Extracted data entries:
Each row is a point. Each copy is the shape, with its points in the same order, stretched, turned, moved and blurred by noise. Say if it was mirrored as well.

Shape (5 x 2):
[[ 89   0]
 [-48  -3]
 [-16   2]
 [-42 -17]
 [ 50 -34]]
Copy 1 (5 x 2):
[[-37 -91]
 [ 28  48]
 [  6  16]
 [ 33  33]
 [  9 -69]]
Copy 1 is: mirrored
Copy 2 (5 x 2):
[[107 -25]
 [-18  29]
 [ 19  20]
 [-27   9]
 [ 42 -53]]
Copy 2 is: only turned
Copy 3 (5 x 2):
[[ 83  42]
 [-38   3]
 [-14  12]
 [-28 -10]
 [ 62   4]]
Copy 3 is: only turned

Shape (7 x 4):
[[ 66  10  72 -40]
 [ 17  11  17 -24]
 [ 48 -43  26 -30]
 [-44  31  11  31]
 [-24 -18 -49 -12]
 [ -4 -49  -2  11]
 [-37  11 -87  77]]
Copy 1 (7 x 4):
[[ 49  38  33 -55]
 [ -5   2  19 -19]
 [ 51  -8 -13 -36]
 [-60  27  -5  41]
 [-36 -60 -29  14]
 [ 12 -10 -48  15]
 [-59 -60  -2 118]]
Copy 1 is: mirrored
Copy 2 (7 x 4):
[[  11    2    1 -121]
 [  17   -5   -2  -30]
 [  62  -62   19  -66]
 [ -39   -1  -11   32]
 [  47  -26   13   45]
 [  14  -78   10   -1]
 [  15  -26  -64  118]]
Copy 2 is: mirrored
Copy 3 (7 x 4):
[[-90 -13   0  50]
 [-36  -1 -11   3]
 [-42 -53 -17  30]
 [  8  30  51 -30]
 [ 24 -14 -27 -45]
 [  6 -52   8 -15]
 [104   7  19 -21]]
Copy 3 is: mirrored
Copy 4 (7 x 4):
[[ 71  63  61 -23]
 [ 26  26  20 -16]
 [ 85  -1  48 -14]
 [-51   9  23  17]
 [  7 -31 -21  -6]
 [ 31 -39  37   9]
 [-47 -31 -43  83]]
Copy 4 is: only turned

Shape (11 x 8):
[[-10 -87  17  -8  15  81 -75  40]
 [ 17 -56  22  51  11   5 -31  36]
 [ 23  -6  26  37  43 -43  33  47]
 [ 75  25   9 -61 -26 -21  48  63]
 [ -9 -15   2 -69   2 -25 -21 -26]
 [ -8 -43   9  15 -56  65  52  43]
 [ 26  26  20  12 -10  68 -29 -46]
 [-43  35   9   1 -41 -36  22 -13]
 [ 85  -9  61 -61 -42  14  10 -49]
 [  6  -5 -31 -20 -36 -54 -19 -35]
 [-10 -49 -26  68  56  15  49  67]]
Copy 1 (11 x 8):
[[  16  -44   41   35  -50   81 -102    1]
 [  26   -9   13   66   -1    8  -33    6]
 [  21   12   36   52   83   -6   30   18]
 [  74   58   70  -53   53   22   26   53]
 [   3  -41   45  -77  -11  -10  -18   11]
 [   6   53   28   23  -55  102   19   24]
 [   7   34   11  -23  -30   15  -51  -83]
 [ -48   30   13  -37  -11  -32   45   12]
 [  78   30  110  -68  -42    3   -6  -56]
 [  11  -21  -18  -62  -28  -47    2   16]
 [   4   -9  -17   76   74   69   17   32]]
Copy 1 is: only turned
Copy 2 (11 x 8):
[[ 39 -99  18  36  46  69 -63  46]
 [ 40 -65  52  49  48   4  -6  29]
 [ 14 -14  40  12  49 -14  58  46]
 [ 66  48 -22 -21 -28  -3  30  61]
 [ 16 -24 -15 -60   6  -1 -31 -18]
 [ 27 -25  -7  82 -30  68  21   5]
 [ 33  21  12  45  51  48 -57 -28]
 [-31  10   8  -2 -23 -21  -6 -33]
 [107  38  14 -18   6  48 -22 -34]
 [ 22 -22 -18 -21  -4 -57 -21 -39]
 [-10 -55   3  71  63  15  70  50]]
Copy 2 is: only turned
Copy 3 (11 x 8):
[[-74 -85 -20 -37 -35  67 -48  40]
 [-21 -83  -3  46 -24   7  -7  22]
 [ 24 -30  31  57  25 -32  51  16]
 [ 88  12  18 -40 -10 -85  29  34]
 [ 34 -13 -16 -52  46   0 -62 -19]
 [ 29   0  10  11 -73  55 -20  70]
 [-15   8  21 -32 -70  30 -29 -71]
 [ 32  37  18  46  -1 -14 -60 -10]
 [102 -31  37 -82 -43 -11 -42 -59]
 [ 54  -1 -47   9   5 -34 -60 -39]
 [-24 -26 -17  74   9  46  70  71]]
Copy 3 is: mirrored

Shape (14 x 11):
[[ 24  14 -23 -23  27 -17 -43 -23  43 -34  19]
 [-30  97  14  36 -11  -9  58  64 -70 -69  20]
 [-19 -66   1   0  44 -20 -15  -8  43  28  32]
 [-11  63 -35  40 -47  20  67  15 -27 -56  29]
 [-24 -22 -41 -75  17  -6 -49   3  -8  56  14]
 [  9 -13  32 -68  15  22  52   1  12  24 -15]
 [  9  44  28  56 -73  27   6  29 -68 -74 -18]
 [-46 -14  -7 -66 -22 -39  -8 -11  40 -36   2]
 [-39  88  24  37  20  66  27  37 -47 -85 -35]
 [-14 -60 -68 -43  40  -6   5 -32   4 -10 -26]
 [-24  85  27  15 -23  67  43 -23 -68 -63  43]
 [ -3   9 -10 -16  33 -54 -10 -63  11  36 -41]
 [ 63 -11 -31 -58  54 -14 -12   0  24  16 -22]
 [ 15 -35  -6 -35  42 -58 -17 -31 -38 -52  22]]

*Work to be completed*: Show the lines above that include "only".

*Answer area*:
Copy 2 is: only turned
Copy 3 is: only turned
Copy 4 is: only turned
Copy 1 is: only turned
Copy 2 is: only turned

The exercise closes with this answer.